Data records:
=== Begin Enclosure ===
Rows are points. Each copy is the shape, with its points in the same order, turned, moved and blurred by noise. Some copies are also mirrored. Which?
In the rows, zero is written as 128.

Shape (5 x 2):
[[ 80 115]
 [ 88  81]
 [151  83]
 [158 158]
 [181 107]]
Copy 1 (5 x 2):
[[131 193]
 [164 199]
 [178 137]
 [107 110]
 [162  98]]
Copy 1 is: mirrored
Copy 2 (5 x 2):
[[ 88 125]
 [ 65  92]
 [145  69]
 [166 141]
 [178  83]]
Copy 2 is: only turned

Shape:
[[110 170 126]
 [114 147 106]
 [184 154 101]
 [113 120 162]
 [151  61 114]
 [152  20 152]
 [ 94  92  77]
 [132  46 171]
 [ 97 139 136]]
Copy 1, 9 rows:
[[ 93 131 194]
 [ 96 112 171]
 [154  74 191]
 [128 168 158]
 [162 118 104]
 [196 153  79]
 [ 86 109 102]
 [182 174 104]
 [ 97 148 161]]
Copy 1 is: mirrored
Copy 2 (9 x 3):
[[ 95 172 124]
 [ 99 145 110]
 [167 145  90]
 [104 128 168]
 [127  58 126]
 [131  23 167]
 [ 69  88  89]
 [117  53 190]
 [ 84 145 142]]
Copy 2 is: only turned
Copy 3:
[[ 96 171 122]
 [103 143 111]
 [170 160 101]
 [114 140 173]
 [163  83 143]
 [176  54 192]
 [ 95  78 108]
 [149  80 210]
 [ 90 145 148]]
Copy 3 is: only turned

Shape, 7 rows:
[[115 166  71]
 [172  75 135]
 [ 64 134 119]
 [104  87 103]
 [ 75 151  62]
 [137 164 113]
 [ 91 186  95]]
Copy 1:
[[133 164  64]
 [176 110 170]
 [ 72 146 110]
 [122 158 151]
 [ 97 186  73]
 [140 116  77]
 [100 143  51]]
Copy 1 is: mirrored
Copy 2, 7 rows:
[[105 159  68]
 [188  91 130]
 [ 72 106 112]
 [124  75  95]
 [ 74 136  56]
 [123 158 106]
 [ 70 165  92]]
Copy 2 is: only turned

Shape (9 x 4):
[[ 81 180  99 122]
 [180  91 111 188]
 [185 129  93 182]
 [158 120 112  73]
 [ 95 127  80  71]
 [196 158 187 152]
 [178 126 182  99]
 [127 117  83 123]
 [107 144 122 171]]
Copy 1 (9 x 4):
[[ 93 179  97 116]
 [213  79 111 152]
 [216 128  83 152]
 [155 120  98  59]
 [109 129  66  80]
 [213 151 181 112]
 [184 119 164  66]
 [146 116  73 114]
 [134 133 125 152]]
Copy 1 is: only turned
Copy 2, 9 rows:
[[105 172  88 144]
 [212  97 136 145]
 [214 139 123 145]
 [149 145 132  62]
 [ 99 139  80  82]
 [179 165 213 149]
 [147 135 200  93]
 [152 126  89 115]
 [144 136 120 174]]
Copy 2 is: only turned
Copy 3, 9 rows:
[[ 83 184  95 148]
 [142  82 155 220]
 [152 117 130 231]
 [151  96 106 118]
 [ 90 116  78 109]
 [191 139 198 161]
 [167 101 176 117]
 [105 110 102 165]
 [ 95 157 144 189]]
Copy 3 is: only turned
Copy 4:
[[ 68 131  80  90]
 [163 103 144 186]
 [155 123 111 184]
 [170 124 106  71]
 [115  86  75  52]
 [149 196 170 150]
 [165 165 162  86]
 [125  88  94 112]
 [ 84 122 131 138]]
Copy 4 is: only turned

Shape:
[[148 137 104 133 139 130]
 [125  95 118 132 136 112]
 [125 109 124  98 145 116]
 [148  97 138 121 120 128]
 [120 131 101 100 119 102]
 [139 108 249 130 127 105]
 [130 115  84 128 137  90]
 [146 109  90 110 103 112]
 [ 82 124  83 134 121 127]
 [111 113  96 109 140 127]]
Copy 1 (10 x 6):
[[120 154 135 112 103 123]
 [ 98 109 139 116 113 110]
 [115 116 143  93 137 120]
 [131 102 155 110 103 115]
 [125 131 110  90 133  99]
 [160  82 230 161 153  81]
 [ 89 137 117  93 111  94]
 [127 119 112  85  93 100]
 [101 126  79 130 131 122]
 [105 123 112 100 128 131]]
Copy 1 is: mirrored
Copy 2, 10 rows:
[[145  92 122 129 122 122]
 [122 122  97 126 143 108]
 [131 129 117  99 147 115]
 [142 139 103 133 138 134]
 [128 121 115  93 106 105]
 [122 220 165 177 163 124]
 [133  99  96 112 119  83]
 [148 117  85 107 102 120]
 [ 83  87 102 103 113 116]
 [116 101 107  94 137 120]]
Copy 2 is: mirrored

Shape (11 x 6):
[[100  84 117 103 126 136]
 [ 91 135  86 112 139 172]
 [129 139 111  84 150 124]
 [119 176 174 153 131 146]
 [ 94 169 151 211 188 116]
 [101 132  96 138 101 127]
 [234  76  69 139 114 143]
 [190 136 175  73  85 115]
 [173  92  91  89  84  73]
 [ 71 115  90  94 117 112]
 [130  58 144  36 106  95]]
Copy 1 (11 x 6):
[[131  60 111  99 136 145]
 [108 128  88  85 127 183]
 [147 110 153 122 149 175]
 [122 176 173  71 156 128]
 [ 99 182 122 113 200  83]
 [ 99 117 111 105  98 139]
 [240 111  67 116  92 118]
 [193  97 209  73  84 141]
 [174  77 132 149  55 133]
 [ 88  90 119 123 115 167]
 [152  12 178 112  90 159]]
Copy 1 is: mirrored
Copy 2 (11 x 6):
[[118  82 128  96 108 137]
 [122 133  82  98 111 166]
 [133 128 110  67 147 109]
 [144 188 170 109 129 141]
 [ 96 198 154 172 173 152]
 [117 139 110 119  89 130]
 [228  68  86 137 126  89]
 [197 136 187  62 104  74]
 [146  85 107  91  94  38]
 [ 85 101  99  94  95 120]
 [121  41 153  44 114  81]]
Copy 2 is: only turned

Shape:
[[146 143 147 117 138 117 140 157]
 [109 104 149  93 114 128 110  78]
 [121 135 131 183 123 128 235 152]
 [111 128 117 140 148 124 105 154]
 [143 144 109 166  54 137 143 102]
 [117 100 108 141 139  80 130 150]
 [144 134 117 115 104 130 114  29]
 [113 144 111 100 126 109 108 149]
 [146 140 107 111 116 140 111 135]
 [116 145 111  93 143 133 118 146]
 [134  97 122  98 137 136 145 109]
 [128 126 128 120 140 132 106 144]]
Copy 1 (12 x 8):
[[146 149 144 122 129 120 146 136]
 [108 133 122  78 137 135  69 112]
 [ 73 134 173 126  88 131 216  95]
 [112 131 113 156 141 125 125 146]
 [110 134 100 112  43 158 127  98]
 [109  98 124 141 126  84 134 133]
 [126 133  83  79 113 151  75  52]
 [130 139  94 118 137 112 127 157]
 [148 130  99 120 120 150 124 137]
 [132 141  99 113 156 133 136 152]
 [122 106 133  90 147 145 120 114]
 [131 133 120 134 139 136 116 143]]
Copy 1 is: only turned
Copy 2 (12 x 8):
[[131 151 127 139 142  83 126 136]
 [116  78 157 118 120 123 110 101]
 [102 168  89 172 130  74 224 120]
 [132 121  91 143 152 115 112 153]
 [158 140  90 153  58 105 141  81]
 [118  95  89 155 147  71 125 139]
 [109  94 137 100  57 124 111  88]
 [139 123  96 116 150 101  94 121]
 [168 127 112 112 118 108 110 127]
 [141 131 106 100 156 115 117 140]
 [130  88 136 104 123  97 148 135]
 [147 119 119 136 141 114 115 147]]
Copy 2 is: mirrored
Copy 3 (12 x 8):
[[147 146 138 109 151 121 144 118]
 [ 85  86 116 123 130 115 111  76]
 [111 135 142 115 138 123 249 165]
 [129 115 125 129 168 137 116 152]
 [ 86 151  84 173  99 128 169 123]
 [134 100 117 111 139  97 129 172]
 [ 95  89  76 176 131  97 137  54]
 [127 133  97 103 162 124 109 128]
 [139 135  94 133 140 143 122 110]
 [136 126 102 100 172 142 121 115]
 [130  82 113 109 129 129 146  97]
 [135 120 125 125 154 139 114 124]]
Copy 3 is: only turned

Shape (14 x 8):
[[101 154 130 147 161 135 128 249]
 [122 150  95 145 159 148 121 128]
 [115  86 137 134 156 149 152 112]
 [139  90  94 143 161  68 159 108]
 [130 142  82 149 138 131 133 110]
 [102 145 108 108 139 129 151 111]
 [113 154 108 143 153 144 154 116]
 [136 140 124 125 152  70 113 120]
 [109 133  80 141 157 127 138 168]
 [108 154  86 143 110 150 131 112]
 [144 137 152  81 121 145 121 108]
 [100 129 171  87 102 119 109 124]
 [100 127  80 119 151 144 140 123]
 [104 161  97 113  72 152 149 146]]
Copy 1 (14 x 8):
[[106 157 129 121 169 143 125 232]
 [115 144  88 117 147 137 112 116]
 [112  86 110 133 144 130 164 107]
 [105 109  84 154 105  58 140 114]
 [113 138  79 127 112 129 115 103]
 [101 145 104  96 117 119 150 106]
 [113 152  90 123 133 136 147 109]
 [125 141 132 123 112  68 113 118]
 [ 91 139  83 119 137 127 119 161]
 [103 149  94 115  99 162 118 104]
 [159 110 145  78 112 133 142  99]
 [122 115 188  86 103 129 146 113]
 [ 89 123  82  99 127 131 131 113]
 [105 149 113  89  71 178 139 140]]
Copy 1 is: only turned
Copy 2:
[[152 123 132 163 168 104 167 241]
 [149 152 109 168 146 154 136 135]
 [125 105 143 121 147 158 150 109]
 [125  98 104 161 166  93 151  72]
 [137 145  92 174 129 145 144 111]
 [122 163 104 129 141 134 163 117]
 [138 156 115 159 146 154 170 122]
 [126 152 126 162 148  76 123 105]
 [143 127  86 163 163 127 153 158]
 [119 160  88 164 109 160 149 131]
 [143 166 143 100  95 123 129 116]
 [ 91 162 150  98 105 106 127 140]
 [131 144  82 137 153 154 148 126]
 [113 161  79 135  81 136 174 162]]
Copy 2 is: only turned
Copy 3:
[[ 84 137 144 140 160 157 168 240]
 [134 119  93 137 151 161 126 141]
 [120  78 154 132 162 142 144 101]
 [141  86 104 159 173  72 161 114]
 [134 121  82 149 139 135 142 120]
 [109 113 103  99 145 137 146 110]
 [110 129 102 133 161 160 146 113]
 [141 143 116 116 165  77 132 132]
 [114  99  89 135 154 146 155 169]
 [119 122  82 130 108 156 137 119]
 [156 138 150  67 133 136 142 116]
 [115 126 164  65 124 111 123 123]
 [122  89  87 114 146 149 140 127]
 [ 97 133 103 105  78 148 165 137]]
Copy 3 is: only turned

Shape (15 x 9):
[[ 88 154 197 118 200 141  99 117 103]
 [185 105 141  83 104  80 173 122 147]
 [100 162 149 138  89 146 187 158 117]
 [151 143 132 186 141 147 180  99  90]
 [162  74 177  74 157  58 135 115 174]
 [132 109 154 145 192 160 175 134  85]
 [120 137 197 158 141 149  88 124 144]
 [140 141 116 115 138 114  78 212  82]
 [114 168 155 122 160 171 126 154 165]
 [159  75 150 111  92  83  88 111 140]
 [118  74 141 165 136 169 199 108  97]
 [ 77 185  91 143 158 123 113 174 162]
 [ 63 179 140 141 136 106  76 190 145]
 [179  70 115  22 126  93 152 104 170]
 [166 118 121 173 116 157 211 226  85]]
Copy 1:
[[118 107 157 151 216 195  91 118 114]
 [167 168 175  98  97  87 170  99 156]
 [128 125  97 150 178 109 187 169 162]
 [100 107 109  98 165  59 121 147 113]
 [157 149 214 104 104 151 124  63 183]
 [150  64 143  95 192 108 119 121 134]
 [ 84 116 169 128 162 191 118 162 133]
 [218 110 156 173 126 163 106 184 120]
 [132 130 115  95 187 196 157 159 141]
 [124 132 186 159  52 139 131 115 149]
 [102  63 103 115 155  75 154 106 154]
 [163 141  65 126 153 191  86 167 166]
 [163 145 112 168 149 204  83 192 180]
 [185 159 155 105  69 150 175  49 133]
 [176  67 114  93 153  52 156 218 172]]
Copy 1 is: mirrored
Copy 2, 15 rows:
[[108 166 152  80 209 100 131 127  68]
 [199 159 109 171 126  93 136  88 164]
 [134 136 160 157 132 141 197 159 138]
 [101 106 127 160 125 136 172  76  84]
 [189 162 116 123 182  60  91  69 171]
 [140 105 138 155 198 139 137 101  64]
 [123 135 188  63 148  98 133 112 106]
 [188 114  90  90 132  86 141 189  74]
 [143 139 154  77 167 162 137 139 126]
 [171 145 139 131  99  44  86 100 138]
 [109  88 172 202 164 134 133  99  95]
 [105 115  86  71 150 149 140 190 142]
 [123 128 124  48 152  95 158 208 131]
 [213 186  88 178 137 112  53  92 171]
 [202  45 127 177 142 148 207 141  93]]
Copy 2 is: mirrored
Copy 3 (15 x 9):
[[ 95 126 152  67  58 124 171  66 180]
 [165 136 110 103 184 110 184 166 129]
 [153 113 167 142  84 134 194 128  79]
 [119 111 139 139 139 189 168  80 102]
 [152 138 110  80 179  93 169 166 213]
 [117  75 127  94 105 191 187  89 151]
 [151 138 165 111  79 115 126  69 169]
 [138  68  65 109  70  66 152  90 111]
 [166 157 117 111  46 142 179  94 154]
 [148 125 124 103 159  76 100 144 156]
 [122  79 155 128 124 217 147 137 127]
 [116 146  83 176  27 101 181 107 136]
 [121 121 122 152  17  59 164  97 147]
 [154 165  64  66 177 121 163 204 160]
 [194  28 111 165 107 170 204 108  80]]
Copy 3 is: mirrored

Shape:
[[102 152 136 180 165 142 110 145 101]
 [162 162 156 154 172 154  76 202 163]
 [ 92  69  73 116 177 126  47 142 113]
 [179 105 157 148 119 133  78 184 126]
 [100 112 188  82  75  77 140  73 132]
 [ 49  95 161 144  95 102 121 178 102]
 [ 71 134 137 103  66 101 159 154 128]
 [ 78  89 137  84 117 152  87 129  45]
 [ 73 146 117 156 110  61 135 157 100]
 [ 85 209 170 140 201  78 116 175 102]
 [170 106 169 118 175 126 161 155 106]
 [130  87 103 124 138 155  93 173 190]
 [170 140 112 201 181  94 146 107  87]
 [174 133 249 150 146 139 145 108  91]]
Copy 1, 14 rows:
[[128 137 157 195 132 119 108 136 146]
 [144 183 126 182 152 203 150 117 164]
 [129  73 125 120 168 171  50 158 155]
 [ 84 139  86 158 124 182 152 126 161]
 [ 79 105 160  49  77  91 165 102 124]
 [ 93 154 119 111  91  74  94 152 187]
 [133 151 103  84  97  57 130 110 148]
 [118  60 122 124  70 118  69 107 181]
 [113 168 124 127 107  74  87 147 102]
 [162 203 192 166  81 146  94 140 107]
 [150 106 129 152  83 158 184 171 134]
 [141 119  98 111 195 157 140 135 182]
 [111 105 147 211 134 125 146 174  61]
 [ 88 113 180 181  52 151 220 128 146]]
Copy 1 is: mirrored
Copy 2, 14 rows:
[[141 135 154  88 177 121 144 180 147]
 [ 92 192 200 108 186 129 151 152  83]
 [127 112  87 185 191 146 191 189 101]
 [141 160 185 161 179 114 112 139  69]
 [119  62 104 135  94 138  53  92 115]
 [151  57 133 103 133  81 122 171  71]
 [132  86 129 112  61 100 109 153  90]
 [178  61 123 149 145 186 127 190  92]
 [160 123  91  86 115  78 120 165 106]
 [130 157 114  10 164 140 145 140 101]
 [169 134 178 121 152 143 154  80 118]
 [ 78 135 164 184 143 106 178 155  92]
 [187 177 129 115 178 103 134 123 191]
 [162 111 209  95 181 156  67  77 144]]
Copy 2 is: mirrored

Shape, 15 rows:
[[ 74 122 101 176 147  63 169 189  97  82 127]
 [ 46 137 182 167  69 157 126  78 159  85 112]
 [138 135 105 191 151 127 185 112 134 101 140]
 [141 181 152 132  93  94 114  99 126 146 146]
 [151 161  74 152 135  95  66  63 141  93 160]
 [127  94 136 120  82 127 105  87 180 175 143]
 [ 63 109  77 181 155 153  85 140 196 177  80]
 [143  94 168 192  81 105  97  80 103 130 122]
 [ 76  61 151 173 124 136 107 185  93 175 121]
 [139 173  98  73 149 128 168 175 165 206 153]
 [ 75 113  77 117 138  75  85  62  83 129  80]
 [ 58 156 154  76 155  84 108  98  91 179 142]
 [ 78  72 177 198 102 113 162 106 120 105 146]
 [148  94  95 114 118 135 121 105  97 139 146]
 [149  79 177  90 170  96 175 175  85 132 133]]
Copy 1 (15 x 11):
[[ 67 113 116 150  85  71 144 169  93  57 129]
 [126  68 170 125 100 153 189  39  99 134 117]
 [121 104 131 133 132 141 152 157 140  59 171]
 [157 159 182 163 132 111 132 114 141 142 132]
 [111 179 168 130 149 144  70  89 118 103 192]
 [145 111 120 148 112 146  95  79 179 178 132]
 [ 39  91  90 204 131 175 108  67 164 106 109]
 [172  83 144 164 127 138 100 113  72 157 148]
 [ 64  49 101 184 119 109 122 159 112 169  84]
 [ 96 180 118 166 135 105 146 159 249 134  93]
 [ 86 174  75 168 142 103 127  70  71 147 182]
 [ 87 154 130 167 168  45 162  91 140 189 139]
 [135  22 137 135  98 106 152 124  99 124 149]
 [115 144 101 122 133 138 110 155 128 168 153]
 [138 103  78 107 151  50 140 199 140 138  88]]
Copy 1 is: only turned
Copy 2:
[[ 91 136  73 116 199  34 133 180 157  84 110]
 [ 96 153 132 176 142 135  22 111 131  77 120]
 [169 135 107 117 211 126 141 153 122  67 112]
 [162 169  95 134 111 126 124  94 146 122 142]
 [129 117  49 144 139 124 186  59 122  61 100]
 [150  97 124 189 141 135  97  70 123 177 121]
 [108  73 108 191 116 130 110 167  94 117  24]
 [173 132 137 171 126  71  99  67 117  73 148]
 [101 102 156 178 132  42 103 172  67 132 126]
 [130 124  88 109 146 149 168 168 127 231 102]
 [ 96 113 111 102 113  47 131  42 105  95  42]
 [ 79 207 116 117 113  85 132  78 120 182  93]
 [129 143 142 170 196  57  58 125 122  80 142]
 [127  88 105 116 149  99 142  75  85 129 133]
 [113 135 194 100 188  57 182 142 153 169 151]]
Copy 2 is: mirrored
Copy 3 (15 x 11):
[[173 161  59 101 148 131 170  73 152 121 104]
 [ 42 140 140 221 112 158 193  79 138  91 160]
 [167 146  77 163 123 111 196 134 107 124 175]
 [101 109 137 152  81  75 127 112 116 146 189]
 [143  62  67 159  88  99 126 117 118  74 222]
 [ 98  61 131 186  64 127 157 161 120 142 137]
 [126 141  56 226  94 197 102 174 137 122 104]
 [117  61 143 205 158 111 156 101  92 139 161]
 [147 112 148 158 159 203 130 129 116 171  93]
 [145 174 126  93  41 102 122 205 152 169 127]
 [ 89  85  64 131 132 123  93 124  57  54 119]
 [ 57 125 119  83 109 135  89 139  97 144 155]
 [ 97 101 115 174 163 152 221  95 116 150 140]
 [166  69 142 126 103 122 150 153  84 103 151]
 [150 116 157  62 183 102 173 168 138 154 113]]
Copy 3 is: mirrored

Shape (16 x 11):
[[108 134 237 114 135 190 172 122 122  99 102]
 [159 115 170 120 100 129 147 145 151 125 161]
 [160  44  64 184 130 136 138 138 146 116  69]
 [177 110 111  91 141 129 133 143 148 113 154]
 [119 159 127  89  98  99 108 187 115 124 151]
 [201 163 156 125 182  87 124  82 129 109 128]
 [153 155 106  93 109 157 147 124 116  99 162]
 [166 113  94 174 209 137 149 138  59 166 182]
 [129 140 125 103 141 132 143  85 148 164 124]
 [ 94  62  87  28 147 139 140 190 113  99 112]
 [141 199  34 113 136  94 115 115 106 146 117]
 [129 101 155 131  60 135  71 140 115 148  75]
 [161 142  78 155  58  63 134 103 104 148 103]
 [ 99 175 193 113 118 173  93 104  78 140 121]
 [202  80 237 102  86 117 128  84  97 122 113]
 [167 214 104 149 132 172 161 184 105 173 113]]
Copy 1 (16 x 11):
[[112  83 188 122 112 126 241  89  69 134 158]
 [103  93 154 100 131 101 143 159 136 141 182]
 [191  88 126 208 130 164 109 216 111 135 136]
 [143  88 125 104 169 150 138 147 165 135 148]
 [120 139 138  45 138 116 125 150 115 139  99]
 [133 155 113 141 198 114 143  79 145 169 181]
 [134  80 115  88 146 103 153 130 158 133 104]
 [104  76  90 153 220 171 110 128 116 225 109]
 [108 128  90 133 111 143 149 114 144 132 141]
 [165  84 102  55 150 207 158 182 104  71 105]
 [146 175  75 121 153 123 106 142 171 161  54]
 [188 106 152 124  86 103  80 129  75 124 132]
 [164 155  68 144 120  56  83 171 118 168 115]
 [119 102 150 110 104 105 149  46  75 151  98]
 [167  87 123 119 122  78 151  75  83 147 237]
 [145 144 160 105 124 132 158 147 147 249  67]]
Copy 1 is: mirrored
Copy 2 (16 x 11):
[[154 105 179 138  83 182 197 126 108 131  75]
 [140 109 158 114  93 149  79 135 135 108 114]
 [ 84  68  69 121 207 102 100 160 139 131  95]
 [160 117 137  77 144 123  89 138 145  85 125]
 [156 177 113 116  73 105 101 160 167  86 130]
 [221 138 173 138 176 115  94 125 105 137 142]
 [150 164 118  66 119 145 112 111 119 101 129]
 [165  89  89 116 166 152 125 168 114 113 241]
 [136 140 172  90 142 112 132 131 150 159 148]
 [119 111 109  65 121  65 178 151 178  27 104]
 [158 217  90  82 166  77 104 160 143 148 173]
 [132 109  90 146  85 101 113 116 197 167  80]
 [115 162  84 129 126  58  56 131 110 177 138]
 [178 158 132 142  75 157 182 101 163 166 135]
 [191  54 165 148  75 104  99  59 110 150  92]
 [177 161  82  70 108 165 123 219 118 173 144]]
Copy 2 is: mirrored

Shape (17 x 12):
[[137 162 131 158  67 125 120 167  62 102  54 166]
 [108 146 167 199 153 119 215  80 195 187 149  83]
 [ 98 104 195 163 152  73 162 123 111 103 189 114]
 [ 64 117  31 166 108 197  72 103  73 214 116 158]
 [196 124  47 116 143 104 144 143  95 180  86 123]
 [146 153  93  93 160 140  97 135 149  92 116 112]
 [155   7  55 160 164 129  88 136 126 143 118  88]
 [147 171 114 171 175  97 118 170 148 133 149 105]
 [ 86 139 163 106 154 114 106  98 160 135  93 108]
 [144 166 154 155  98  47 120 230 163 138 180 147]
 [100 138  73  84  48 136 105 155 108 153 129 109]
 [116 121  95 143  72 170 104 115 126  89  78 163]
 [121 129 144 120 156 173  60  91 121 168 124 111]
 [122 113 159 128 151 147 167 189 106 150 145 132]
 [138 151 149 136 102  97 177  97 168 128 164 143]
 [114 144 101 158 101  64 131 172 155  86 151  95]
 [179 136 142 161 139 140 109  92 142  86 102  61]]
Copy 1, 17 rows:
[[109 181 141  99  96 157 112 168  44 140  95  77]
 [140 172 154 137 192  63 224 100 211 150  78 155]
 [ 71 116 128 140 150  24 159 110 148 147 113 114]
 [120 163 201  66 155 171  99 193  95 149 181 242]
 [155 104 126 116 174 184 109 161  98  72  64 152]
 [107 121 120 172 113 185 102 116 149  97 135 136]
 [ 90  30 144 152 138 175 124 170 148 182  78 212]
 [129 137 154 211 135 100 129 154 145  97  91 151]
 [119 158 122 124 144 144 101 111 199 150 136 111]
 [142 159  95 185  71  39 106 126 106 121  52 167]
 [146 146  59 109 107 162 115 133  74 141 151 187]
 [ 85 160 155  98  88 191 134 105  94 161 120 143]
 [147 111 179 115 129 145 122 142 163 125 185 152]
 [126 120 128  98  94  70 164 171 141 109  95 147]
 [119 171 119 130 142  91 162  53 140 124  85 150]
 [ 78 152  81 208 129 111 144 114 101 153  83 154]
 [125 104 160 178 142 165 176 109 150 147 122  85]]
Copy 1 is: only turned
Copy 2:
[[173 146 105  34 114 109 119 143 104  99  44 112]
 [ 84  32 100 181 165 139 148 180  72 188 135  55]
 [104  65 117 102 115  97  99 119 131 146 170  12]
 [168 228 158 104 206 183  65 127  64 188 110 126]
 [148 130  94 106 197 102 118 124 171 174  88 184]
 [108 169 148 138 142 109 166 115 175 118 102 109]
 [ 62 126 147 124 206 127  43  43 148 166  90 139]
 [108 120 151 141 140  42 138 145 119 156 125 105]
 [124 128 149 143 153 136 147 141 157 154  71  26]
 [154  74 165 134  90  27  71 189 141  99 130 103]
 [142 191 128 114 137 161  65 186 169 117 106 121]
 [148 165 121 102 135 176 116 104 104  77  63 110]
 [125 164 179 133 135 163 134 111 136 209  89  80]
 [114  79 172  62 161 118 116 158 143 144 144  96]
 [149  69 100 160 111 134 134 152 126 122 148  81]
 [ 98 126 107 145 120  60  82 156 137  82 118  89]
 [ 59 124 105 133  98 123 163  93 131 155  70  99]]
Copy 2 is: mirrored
=== End Enclosure ===
▶ [WORK REQUEST] An exact copy of the lines above, from the one containing "[129 143 142" through the one containing "152 121 104]", is the whole of the answer.

▶ [RESPONSE FOR THIS EXERCISE]
 [129 143 142 170 196  57  58 125 122  80 142]
 [127  88 105 116 149  99 142  75  85 129 133]
 [113 135 194 100 188  57 182 142 153 169 151]]
Copy 2 is: mirrored
Copy 3 (15 x 11):
[[173 161  59 101 148 131 170  73 152 121 104]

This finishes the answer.